**Your goal**
The records, repeated exactly and in full, are the expected answer.

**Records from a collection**

Each row is a point on one of a few hidden curves, and its group is its curve. There are 2 groups. Groups are numbered from 0 in the order they first appear among the rows asked about.
The rows in order, each followed by its group:
[  34  -20  -21  -15   30   35   -4   29 -107  -64   25   57  -27   12  -28] 0
[-51  26  39  -3   8 -15 -62  15  30  35  26  12 -64  22  -9] 1
[ 63  -7 -32  39  -7  20  79 -29  16 -18 -25 -17  87 -11  11] 0
[-63  31  33 -33   2 -51 -80  26  32  59  21  14 -52  20  17] 1
[ 92 -29 -67  17 -17 -25  69   6 -34 -45 -13  -6  95 -32   6] 0
[-40  11  29   2   5  -1 -35   4  31  22   9  -3 -48  14 -14] 1
[102 -29 -67  19 -18 -25  51  13 -45 -53  11   3  75 -38  -3] 0
[-56  21  20 -45  -7 -53 -56  10  30  57  -2 -12 -15   2  22] 1
[ 50   3  18  69 -17  62  27 -15  -7 -34  34  22 -30  -5 -23] 0
[-27  -1  14  12   5  17  -5 -14  33   7 -19 -27 -21   3 -21] 1
[-54  14   7 -52  -9 -59 -42   8  33  54 -13 -24   6  -8  28] 1
[-10 -33  -8  24   8  38  54 -37  36 -30 -53 -55  11 -18 -22] 1
[ 17 -42 -30 -15  35  30   8  20 -93 -74  -1  27 -22   7 -46] 0
[ 72  -8 -10  60 -23  32  41  -7 -17 -40  26  12   6 -17 -16] 0
[ 37   4  27  59 -10  73  24 -16 -24 -35  33  33 -45   7 -22] 0
[-34   0  23  12   5  14 -15  -6  32   9  -5 -11 -37   8 -16] 1
[ 32  -7   3  18  12  53   5  12 -72 -48  29  51 -41  10 -26] 0
[ 33  -2  11  32   5  64  11   2 -58 -45  31  44 -44  15 -23] 0
[ 61  -3   2  65 -20  41  33 -11 -10 -40  34  15  -8 -14 -17] 0
[ 42   6  22  66 -15  70  24 -15 -15 -35  31  25 -39   1 -27] 0
[-61  35  39 -22   4 -43 -83  33  28  57  31  23 -63  30   8] 1
[-24 -19  11  17   7  28  16 -22  32  -5 -25 -33 -14  -3 -20] 1
[ 29  20   6  30  16  66  79 -50  29   8 -46  -4  76  29  27] 0
[  30  -41  -33  -32   40   26    2   31 -124  -78   12   54  -19   12  -27] 0
[-49   8   4 -52 -12 -58 -34   2  31  49 -17 -30  16 -11  29] 1
[ 44   8 -10  46   3  47  81 -42  36  -8 -35 -18  77   9  15] 0
[ 87 -25 -58  23 -11 -15  71  -6 -17 -42 -12  -8  94 -29  12] 0
[-53  32  37  -6   5 -19 -65  20  28  40  24  17 -64  24  -9] 1
[-56  34  44 -14   2 -29 -79  27  25  49  34  23 -74  27   0] 1
[-19 -20   5  20   5  34  31 -32  35 -15 -38 -41  -6  -7 -21] 1
[-63  34  40 -25   3 -46 -85  29  33  58  33  15 -60  20  13] 1
[-63  24  25 -40  -1 -57 -63  25  32  56  12   0 -28  12  22] 1
[ 92 -23 -49  32 -24  -5  47   5 -37 -52  20   5  49 -35  -9] 0
[-30  -8 -22 -58 -26 -54   9 -18  27  40 -48 -62  62 -41  46] 1
[-58  35  46 -13   9 -33 -84  27  30  49  37  23 -72  25   1] 1
[-64  33  40 -28   3 -48 -84  34  27  55  31  20 -59  22  11] 1
[-19 -13   4  14   8  24  20 -26  35  -9 -33 -40  -7  -7 -23] 1
[-34  -7 -20 -60 -24 -56   0  -8  30  42 -47 -54  56 -34  40] 1
[-62  16  21 -45  -6 -56 -54  16  32  51  -3 -11 -15   3  25] 1
[-11 -23  -6  19   5  34  38 -37  34 -20 -45 -52   7 -18 -25] 1
[-25 -14 -31 -58 -27 -51  19 -16  27  34 -48 -63  75 -42  46] 1
[-58  37  41 -22   4 -40 -85  28  25  56  35  22 -67  25   1] 1
[  25  -41  -35  -28   38   25    1   24 -115  -79   11   45  -19    8  -37] 0
[ 18  16   2  12  28  64  75 -45  13   4 -49   5  81  34  32] 0
[  31  -31  -28  -27   29   28   -1   32 -126  -73   18   60  -23   16  -26] 0
[ 99 -32 -72  13 -16 -31  62  11 -43 -54   1  -1  94 -39   5] 0
[ 29 -14  -6   2  18  47   2  17 -90 -55  31  54 -38  14 -25] 0
[-59  31  27 -41  -1 -53 -71  25  31  58  17   1 -40  12  14] 1
[100 -36 -69  16 -20 -29  58  11 -45 -58   7   3  88 -38   6] 0
[ 76 -19 -50  25  -9   2  75 -13  -7 -32 -17 -10  92 -22  15] 0
[ 79 -13 -33  45 -22  11  41   5 -25 -39  22   8  25 -27 -18] 0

**Output**
Each row is a point on one of a few hidden curves, and its group is its curve. There are 2 groups. Groups are numbered from 0 in the order they first appear among the rows asked about.
The rows in order, each followed by its group:
[  34  -20  -21  -15   30   35   -4   29 -107  -64   25   57  -27   12  -28] 0
[-51  26  39  -3   8 -15 -62  15  30  35  26  12 -64  22  -9] 1
[ 63  -7 -32  39  -7  20  79 -29  16 -18 -25 -17  87 -11  11] 0
[-63  31  33 -33   2 -51 -80  26  32  59  21  14 -52  20  17] 1
[ 92 -29 -67  17 -17 -25  69   6 -34 -45 -13  -6  95 -32   6] 0
[-40  11  29   2   5  -1 -35   4  31  22   9  -3 -48  14 -14] 1
[102 -29 -67  19 -18 -25  51  13 -45 -53  11   3  75 -38  -3] 0
[-56  21  20 -45  -7 -53 -56  10  30  57  -2 -12 -15   2  22] 1
[ 50   3  18  69 -17  62  27 -15  -7 -34  34  22 -30  -5 -23] 0
[-27  -1  14  12   5  17  -5 -14  33   7 -19 -27 -21   3 -21] 1
[-54  14   7 -52  -9 -59 -42   8  33  54 -13 -24   6  -8  28] 1
[-10 -33  -8  24   8  38  54 -37  36 -30 -53 -55  11 -18 -22] 1
[ 17 -42 -30 -15  35  30   8  20 -93 -74  -1  27 -22   7 -46] 0
[ 72  -8 -10  60 -23  32  41  -7 -17 -40  26  12   6 -17 -16] 0
[ 37   4  27  59 -10  73  24 -16 -24 -35  33  33 -45   7 -22] 0
[-34   0  23  12   5  14 -15  -6  32   9  -5 -11 -37   8 -16] 1
[ 32  -7   3  18  12  53   5  12 -72 -48  29  51 -41  10 -26] 0
[ 33  -2  11  32   5  64  11   2 -58 -45  31  44 -44  15 -23] 0
[ 61  -3   2  65 -20  41  33 -11 -10 -40  34  15  -8 -14 -17] 0
[ 42   6  22  66 -15  70  24 -15 -15 -35  31  25 -39   1 -27] 0
[-61  35  39 -22   4 -43 -83  33  28  57  31  23 -63  30   8] 1
[-24 -19  11  17   7  28  16 -22  32  -5 -25 -33 -14  -3 -20] 1
[ 29  20   6  30  16  66  79 -50  29   8 -46  -4  76  29  27] 0
[  30  -41  -33  -32   40   26    2   31 -124  -78   12   54  -19   12  -27] 0
[-49   8   4 -52 -12 -58 -34   2  31  49 -17 -30  16 -11  29] 1
[ 44   8 -10  46   3  47  81 -42  36  -8 -35 -18  77   9  15] 0
[ 87 -25 -58  23 -11 -15  71  -6 -17 -42 -12  -8  94 -29  12] 0
[-53  32  37  -6   5 -19 -65  20  28  40  24  17 -64  24  -9] 1
[-56  34  44 -14   2 -29 -79  27  25  49  34  23 -74  27   0] 1
[-19 -20   5  20   5  34  31 -32  35 -15 -38 -41  -6  -7 -21] 1
[-63  34  40 -25   3 -46 -85  29  33  58  33  15 -60  20  13] 1
[-63  24  25 -40  -1 -57 -63  25  32  56  12   0 -28  12  22] 1
[ 92 -23 -49  32 -24  -5  47   5 -37 -52  20   5  49 -35  -9] 0
[-30  -8 -22 -58 -26 -54   9 -18  27  40 -48 -62  62 -41  46] 1
[-58  35  46 -13   9 -33 -84  27  30  49  37  23 -72  25   1] 1
[-64  33  40 -28   3 -48 -84  34  27  55  31  20 -59  22  11] 1
[-19 -13   4  14   8  24  20 -26  35  -9 -33 -40  -7  -7 -23] 1
[-34  -7 -20 -60 -24 -56   0  -8  30  42 -47 -54  56 -34  40] 1
[-62  16  21 -45  -6 -56 -54  16  32  51  -3 -11 -15   3  25] 1
[-11 -23  -6  19   5  34  38 -37  34 -20 -45 -52   7 -18 -25] 1
[-25 -14 -31 -58 -27 -51  19 -16  27  34 -48 -63  75 -42  46] 1
[-58  37  41 -22   4 -40 -85  28  25  56  35  22 -67  25   1] 1
[  25  -41  -35  -28   38   25    1   24 -115  -79   11   45  -19    8  -37] 0
[ 18  16   2  12  28  64  75 -45  13   4 -49   5  81  34  32] 0
[  31  -31  -28  -27   29   28   -1   32 -126  -73   18   60  -23   16  -26] 0
[ 99 -32 -72  13 -16 -31  62  11 -43 -54   1  -1  94 -39   5] 0
[ 29 -14  -6   2  18  47   2  17 -90 -55  31  54 -38  14 -25] 0
[-59  31  27 -41  -1 -53 -71  25  31  58  17   1 -40  12  14] 1
[100 -36 -69  16 -20 -29  58  11 -45 -58   7   3  88 -38   6] 0
[ 76 -19 -50  25  -9   2  75 -13  -7 -32 -17 -10  92 -22  15] 0
[ 79 -13 -33  45 -22  11  41   5 -25 -39  22   8  25 -27 -18] 0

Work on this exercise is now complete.